THE TASK:
Which lines of the data include the string "stays"? List them all.

Data extracted from a collection:
Start of Block
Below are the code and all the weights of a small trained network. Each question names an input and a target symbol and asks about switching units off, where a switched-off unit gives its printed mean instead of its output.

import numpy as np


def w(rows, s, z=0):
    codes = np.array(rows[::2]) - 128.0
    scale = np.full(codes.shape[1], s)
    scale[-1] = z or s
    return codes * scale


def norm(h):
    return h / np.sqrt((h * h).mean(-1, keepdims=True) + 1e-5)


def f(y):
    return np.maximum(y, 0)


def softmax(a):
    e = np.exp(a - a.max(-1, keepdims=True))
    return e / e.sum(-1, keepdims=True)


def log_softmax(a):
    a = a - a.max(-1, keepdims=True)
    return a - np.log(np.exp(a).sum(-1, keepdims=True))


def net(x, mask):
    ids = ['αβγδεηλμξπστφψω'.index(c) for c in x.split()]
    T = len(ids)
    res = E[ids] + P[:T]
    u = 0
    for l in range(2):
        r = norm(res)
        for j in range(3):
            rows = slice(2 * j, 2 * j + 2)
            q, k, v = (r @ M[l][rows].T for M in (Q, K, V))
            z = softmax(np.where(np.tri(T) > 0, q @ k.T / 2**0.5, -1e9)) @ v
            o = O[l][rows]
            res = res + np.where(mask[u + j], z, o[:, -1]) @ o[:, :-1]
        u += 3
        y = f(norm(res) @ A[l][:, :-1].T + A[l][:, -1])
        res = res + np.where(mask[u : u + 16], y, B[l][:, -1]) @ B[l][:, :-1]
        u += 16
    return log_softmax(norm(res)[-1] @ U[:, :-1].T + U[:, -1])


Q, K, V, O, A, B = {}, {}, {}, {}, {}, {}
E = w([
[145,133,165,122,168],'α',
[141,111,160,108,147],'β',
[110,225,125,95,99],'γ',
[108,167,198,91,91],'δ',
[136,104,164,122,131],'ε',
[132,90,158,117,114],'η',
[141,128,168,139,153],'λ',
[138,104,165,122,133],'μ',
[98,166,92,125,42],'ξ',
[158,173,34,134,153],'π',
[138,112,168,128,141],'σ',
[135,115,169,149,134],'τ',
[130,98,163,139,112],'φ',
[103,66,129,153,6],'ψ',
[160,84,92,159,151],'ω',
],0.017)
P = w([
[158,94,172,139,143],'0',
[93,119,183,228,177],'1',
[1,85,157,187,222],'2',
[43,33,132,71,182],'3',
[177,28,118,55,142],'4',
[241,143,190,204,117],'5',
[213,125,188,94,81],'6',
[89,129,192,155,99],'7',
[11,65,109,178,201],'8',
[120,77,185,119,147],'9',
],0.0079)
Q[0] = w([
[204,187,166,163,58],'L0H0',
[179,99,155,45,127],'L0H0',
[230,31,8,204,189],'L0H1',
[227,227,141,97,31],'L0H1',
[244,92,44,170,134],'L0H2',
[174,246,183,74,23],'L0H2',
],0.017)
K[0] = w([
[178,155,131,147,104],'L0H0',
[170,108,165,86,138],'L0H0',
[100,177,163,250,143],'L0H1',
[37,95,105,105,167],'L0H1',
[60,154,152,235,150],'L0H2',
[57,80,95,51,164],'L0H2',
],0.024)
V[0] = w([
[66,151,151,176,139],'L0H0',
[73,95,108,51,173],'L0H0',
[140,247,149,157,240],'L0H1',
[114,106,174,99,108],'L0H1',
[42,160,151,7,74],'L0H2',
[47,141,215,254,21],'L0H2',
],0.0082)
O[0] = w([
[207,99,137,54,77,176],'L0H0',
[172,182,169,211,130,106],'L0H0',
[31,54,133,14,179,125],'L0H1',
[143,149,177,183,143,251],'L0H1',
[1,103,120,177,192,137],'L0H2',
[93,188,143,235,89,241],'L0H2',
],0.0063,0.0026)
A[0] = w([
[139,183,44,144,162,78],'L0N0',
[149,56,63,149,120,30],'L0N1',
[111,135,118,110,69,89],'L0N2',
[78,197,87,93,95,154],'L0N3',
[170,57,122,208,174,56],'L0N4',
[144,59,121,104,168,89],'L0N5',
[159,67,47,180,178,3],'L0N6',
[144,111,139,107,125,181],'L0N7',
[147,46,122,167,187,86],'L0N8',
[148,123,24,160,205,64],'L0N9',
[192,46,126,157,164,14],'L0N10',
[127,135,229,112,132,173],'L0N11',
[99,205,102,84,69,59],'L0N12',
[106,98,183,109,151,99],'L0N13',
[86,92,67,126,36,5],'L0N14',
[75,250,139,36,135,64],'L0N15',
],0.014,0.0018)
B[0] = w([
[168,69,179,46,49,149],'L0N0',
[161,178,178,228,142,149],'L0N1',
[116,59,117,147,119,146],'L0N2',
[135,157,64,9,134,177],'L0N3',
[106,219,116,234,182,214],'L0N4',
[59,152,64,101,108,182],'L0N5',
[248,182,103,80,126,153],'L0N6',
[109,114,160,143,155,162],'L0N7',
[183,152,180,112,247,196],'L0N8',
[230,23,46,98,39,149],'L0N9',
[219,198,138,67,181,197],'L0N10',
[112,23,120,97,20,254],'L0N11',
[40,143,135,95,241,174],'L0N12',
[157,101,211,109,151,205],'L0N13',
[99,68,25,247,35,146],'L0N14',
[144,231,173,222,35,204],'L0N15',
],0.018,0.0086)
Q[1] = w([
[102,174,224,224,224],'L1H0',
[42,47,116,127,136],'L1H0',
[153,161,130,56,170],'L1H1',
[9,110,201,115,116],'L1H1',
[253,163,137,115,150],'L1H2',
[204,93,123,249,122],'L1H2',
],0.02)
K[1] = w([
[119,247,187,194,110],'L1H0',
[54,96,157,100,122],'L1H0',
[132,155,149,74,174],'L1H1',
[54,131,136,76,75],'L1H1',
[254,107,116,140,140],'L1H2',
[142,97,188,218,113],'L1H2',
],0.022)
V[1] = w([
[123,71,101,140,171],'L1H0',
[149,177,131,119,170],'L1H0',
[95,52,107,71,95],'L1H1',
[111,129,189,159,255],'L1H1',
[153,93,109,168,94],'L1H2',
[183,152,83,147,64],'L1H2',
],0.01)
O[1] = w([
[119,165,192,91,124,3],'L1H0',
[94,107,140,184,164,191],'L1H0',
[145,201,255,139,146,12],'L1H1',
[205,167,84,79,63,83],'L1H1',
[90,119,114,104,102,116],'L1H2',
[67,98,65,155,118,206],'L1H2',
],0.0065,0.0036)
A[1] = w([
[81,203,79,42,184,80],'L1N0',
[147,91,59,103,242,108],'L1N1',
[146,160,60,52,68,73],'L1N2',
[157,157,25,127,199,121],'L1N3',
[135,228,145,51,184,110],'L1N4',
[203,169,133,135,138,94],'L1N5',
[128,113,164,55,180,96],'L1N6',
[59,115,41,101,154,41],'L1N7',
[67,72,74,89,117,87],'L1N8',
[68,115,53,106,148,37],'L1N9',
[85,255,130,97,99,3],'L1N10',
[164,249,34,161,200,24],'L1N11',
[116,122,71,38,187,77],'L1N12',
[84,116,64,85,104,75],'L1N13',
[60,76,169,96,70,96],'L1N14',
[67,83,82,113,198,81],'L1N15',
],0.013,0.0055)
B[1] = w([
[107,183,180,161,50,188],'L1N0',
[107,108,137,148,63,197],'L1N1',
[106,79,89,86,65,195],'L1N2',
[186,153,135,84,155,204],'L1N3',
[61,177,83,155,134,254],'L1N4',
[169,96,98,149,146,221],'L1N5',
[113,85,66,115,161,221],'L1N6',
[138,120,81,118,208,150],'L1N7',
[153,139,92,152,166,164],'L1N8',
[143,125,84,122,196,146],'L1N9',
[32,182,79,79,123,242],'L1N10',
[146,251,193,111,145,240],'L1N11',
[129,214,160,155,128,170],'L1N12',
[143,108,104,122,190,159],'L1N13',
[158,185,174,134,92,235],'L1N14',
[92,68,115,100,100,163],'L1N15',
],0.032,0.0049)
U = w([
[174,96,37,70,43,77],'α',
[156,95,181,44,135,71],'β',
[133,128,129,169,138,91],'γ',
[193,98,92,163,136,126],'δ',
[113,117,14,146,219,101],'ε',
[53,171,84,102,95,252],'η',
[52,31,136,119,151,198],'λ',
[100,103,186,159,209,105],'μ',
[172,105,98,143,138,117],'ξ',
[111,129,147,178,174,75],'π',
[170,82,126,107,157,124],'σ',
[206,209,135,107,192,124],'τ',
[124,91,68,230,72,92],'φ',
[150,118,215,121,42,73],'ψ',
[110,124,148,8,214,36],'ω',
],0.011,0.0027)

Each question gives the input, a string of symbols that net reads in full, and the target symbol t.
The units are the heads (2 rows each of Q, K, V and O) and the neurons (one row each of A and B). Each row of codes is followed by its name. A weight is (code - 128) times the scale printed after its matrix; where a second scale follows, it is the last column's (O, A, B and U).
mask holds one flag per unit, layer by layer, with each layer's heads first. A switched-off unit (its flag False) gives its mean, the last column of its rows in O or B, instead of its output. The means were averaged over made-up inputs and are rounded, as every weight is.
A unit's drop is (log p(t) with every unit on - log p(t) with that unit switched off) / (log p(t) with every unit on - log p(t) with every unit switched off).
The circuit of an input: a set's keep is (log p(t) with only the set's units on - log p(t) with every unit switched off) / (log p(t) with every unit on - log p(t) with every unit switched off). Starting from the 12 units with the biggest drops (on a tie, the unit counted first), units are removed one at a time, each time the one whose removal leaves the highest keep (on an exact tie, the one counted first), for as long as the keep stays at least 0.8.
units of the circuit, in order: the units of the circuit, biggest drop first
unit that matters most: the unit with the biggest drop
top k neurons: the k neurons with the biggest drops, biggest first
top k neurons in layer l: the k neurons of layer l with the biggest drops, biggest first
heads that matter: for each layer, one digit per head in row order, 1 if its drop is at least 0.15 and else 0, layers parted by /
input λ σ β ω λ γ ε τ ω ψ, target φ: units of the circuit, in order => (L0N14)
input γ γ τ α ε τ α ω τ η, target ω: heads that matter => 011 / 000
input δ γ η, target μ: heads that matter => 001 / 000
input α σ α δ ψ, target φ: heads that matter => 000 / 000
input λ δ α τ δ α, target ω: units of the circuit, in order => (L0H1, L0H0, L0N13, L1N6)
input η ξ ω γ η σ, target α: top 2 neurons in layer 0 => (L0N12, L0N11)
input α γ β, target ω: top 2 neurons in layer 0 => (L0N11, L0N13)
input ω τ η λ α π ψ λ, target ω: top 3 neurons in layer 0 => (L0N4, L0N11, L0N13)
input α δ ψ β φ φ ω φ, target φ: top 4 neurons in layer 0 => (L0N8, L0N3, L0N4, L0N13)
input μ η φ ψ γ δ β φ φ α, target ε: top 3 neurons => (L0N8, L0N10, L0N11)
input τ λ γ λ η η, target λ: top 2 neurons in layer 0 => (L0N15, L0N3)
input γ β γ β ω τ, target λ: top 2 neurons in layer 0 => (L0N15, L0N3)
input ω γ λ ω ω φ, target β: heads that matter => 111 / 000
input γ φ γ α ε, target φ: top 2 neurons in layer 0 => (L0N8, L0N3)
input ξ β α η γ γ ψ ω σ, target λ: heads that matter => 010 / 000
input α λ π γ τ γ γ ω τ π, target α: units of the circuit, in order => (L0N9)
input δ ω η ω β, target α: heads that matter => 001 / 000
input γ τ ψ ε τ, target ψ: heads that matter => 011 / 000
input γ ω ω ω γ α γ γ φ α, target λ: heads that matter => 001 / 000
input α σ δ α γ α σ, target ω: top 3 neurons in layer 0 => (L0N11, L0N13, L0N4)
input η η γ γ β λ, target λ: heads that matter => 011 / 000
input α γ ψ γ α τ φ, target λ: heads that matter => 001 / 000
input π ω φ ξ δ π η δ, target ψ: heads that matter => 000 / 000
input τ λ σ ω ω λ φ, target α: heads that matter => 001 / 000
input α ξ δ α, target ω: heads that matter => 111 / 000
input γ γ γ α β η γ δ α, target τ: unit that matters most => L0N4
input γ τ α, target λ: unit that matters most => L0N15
End of Block
Start of Block
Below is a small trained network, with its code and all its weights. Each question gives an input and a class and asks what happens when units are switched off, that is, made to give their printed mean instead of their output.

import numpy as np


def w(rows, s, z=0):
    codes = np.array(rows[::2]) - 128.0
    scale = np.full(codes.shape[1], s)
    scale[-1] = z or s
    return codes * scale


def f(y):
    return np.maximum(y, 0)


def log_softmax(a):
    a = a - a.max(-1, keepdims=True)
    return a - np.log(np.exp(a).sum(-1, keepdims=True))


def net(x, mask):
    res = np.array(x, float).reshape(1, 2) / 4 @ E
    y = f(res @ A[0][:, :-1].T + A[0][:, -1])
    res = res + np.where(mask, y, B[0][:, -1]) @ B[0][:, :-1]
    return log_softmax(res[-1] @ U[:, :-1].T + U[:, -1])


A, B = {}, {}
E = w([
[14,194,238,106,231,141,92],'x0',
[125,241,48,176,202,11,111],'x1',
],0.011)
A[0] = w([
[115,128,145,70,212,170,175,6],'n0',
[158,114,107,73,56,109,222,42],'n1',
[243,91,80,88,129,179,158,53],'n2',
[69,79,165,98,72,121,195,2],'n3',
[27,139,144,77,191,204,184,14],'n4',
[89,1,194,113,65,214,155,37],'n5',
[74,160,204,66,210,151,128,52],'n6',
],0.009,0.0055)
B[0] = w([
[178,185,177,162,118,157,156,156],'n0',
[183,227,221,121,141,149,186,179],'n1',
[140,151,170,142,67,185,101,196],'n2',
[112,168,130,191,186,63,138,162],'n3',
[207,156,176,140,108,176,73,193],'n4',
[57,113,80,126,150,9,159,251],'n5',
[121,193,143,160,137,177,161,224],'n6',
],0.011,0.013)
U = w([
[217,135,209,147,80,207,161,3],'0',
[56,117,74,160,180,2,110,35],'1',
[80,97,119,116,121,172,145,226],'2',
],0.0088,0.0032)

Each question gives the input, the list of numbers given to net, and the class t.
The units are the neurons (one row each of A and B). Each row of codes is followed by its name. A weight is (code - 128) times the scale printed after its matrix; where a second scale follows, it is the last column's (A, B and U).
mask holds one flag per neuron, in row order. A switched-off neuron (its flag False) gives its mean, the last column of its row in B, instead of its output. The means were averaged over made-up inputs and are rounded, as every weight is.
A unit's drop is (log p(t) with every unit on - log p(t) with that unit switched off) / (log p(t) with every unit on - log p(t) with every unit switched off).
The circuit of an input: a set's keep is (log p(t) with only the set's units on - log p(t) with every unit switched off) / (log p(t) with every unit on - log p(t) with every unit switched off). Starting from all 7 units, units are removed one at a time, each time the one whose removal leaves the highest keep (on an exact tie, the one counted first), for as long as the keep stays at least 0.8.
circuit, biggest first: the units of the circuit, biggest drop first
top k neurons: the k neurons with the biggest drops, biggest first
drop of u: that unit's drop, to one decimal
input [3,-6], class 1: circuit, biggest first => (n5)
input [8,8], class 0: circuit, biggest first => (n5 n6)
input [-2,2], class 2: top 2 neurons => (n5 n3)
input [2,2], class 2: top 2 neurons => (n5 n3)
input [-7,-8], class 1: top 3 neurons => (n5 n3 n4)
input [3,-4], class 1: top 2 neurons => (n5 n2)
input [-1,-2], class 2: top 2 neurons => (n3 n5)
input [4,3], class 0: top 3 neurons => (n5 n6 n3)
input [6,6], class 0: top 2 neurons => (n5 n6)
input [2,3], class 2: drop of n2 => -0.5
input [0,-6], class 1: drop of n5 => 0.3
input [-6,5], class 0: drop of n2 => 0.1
End of Block
Start of Block
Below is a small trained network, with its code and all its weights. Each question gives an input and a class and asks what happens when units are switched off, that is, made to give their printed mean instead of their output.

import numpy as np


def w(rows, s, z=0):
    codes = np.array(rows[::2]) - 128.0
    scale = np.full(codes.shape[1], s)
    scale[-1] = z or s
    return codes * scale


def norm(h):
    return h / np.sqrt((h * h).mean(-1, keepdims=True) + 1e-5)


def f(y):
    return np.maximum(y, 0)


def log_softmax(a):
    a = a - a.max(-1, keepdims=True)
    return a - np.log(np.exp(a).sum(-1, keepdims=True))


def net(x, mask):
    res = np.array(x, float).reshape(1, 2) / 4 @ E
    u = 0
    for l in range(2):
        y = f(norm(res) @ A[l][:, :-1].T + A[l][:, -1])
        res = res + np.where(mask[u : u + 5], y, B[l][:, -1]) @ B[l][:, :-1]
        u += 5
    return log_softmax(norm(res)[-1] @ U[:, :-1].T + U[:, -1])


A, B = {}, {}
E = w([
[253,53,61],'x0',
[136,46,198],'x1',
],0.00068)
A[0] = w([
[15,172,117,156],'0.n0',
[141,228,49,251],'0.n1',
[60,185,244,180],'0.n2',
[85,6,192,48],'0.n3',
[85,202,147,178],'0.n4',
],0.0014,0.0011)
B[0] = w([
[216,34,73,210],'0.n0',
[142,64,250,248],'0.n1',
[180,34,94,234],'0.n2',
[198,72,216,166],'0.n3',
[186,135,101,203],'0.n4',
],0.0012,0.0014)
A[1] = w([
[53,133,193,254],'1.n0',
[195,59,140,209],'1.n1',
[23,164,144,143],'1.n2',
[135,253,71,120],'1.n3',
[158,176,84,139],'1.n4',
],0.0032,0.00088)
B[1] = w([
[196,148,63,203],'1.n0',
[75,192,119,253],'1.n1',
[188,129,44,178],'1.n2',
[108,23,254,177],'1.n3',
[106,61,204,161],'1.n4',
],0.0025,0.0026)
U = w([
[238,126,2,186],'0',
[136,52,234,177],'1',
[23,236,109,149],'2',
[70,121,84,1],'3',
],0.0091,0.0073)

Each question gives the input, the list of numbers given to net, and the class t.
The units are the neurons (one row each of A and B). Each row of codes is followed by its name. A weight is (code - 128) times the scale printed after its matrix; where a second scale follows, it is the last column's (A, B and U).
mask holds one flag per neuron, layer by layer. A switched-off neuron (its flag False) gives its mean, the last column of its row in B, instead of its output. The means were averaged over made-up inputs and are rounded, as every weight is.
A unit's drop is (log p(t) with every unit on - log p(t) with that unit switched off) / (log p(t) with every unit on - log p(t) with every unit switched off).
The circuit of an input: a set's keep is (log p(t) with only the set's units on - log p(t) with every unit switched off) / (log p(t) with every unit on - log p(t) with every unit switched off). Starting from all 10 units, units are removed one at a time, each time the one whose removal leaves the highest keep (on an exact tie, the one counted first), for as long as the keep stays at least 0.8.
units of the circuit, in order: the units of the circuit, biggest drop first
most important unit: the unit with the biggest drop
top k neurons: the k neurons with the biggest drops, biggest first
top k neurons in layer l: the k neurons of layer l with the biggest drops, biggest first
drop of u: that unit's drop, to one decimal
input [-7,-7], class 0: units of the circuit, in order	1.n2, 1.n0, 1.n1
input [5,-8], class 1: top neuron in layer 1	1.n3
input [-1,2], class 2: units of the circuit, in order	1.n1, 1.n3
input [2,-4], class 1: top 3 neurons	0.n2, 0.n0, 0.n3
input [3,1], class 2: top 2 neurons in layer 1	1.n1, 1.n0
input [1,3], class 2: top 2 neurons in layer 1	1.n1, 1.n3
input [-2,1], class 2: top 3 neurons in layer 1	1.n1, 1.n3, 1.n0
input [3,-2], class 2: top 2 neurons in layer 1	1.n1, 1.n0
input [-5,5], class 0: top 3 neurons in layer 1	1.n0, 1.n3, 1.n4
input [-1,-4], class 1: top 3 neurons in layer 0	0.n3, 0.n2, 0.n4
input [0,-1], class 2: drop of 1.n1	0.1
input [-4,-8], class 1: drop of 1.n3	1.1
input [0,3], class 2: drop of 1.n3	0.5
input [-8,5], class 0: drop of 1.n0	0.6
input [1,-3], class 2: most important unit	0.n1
End of Block
YOUR RESPONSE:
The circuit of an input: a set's keep is (log p(t) with only the set's units on - log p(t) with every unit switched off) / (log p(t) with every unit on - log p(t) with every unit switched off). Starting from the 12 units with the biggest drops (on a tie, the unit counted first), units are removed one at a time, each time the one whose removal leaves the highest keep (on an exact tie, the one counted first), for as long as the keep stays at least 0.8.
The circuit of an input: a set's keep is (log p(t) with only the set's units on - log p(t) with every unit switched off) / (log p(t) with every unit on - log p(t) with every unit switched off). Starting from all 7 units, units are removed one at a time, each time the one whose removal leaves the highest keep (on an exact tie, the one counted first), for as long as the keep stays at least 0.8.
The circuit of an input: a set's keep is (log p(t) with only the set's units on - log p(t) with every unit switched off) / (log p(t) with every unit on - log p(t) with every unit switched off). Starting from all 10 units, units are removed one at a time, each time the one whose removal leaves the highest keep (on an exact tie, the one counted first), for as long as the keep stays at least 0.8.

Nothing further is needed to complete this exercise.